● **How to complete this task**: Your task is to print each entry exactly as written.

• • • • •

Below are the code and all the weights of a small trained network. Each question names an input and a class and asks about switching units off, where a switched-off unit gives its printed mean instead of its output.

import numpy as np


def w(rows, s, z=0):
    codes = np.array(rows[::2]) - 128.0
    scale = np.full(codes.shape[1], s)
    scale[-1] = z or s
    return codes * scale


def f(y):
    return y / 2 * (1 + np.tanh(0.7978845608 * (y + 0.044715 * y**3)))


def log_softmax(a):
    a = a - a.max(-1, keepdims=True)
    return a - np.log(np.exp(a).sum(-1, keepdims=True))


def net(x, mask):
    res = np.array(x, float).reshape(1, 4) / 4 @ E
    y = f(res @ A[0][:, :-1].T + A[0][:, -1])
    res = res + np.where(mask, y, B[0][:, -1]) @ B[0][:, :-1]
    return log_softmax(res[-1] @ U[:, :-1].T + U[:, -1])


A, B = {}, {}
E = w([
[37,205,113,215,172,126,189],'x0',
[88,151,2,20,206,148,85],'x1',
[167,150,104,205,157,202,27],'x2',
[103,129,84,114,7,210,167],'x3',
],0.0082)
A[0] = w([
[138,141,124,121,107,210,176,144],'n1',
[231,75,127,99,120,108,115,82],'n2',
[106,157,75,46,148,155,112,101],'n3',
[101,103,152,107,94,23,193,94],'n4',
[188,78,125,59,99,147,101,101],'n5',
[188,171,112,210,136,175,71,109],'n6',
[113,138,107,102,59,170,162,99],'n7',
[98,191,97,173,136,148,195,101],'n8',
[161,117,126,129,183,73,116,118],'n9',
[135,117,181,163,65,49,158,110],'n10',
[37,159,123,194,142,138,124,88],'n11',
[148,130,154,123,180,88,110,255],'n12',
[69,210,129,163,163,111,157,101],'n13',
[89,242,125,166,155,120,164,103],'n14',
[153,98,186,97,79,124,68,109],'n15',
[94,186,135,163,137,114,160,81],'n16',
[134,122,79,147,70,198,179,58],'n17',
[170,132,131,141,189,52,118,61],'n18',
[152,146,180,170,210,36,125,91],'n19',
[96,131,96,130,52,150,116,171],'n20',
[117,160,128,48,134,87,183,114],'n21',
[148,48,191,250,94,116,134,70],'n22',
[131,134,137,174,174,212,90,83],'n23',
[154,111,198,187,104,135,164,92],'n24',
[121,99,71,124,153,138,124,62],'n25',
[135,151,111,168,112,168,65,84],'n26',
[145,149,144,125,173,64,102,145],'n27',
[79,150,83,71,187,134,113,86],'n28',
[180,77,121,74,98,101,62,90],'n29',
[66,137,94,68,157,109,84,90],'n30',
[88,116,125,80,116,76,228,85],'n31',
],0.011,0.009)
B[0] = w([
[56,124,161,82,61,159,132,176],'n1',
[135,33,77,168,102,18,163,178],'n2',
[137,238,23,207,126,165,107,209],'n3',
[226,82,166,71,204,187,49,203],'n4',
[104,58,106,172,147,21,231,190],'n5',
[230,65,181,12,193,175,52,209],'n6',
[95,175,183,56,55,133,127,177],'n7',
[99,74,99,115,120,58,201,190],'n8',
[62,195,179,67,27,111,135,178],'n9',
[173,198,66,196,155,166,81,206],'n10',
[126,80,69,137,137,50,202,184],'n11',
[53,113,192,151,82,216,164,254],'n12',
[134,58,126,144,133,44,208,205],'n13',
[111,50,97,139,145,58,169,207],'n14',
[111,104,77,189,124,51,149,181],'n15',
[168,74,46,134,120,35,147,164],'n16',
[117,195,180,2,7,70,125,169],'n17',
[129,198,171,22,33,46,103,169],'n18',
[77,165,173,45,17,108,107,217],'n19',
[41,157,209,106,49,171,109,196],'n20',
[220,133,146,99,215,180,76,194],'n21',
[165,220,36,220,148,150,96,226],'n22',
[218,83,132,48,177,140,95,174],'n23',
[177,245,52,203,120,138,109,198],'n24',
[192,208,89,107,142,112,101,140],'n25',
[223,66,145,19,143,123,59,164],'n26',
[41,156,181,80,70,122,106,193],'n27',
[153,207,33,185,147,153,112,213],'n28',
[121,58,102,163,148,49,207,186],'n29',
[162,243,73,202,130,131,84,197],'n30',
[206,52,156,50,202,156,46,206],'n31',
],0.0077,0.0099)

• • • • •

● **Task answer**:
Below are the code and all the weights of a small trained network. Each question names an input and a class and asks about switching units off, where a switched-off unit gives its printed mean instead of its output.

import numpy as np


def w(rows, s, z=0):
    codes = np.array(rows[::2]) - 128.0
    scale = np.full(codes.shape[1], s)
    scale[-1] = z or s
    return codes * scale


def f(y):
    return y / 2 * (1 + np.tanh(0.7978845608 * (y + 0.044715 * y**3)))


def log_softmax(a):
    a = a - a.max(-1, keepdims=True)
    return a - np.log(np.exp(a).sum(-1, keepdims=True))


def net(x, mask):
    res = np.array(x, float).reshape(1, 4) / 4 @ E
    y = f(res @ A[0][:, :-1].T + A[0][:, -1])
    res = res + np.where(mask, y, B[0][:, -1]) @ B[0][:, :-1]
    return log_softmax(res[-1] @ U[:, :-1].T + U[:, -1])


A, B = {}, {}
E = w([
[37,205,113,215,172,126,189],'x0',
[88,151,2,20,206,148,85],'x1',
[167,150,104,205,157,202,27],'x2',
[103,129,84,114,7,210,167],'x3',
],0.0082)
A[0] = w([
[138,141,124,121,107,210,176,144],'n1',
[231,75,127,99,120,108,115,82],'n2',
[106,157,75,46,148,155,112,101],'n3',
[101,103,152,107,94,23,193,94],'n4',
[188,78,125,59,99,147,101,101],'n5',
[188,171,112,210,136,175,71,109],'n6',
[113,138,107,102,59,170,162,99],'n7',
[98,191,97,173,136,148,195,101],'n8',
[161,117,126,129,183,73,116,118],'n9',
[135,117,181,163,65,49,158,110],'n10',
[37,159,123,194,142,138,124,88],'n11',
[148,130,154,123,180,88,110,255],'n12',
[69,210,129,163,163,111,157,101],'n13',
[89,242,125,166,155,120,164,103],'n14',
[153,98,186,97,79,124,68,109],'n15',
[94,186,135,163,137,114,160,81],'n16',
[134,122,79,147,70,198,179,58],'n17',
[170,132,131,141,189,52,118,61],'n18',
[152,146,180,170,210,36,125,91],'n19',
[96,131,96,130,52,150,116,171],'n20',
[117,160,128,48,134,87,183,114],'n21',
[148,48,191,250,94,116,134,70],'n22',
[131,134,137,174,174,212,90,83],'n23',
[154,111,198,187,104,135,164,92],'n24',
[121,99,71,124,153,138,124,62],'n25',
[135,151,111,168,112,168,65,84],'n26',
[145,149,144,125,173,64,102,145],'n27',
[79,150,83,71,187,134,113,86],'n28',
[180,77,121,74,98,101,62,90],'n29',
[66,137,94,68,157,109,84,90],'n30',
[88,116,125,80,116,76,228,85],'n31',
],0.011,0.009)
B[0] = w([
[56,124,161,82,61,159,132,176],'n1',
[135,33,77,168,102,18,163,178],'n2',
[137,238,23,207,126,165,107,209],'n3',
[226,82,166,71,204,187,49,203],'n4',
[104,58,106,172,147,21,231,190],'n5',
[230,65,181,12,193,175,52,209],'n6',
[95,175,183,56,55,133,127,177],'n7',
[99,74,99,115,120,58,201,190],'n8',
[62,195,179,67,27,111,135,178],'n9',
[173,198,66,196,155,166,81,206],'n10',
[126,80,69,137,137,50,202,184],'n11',
[53,113,192,151,82,216,164,254],'n12',
[134,58,126,144,133,44,208,205],'n13',
[111,50,97,139,145,58,169,207],'n14',
[111,104,77,189,124,51,149,181],'n15',
[168,74,46,134,120,35,147,164],'n16',
[117,195,180,2,7,70,125,169],'n17',
[129,198,171,22,33,46,103,169],'n18',
[77,165,173,45,17,108,107,217],'n19',
[41,157,209,106,49,171,109,196],'n20',
[220,133,146,99,215,180,76,194],'n21',
[165,220,36,220,148,150,96,226],'n22',
[218,83,132,48,177,140,95,174],'n23',
[177,245,52,203,120,138,109,198],'n24',
[192,208,89,107,142,112,101,140],'n25',
[223,66,145,19,143,123,59,164],'n26',
[41,156,181,80,70,122,106,193],'n27',
[153,207,33,185,147,153,112,213],'n28',
[121,58,102,163,148,49,207,186],'n29',
[162,243,73,202,130,131,84,197],'n30',
[206,52,156,50,202,156,46,206],'n31',
],0.0077,0.0099)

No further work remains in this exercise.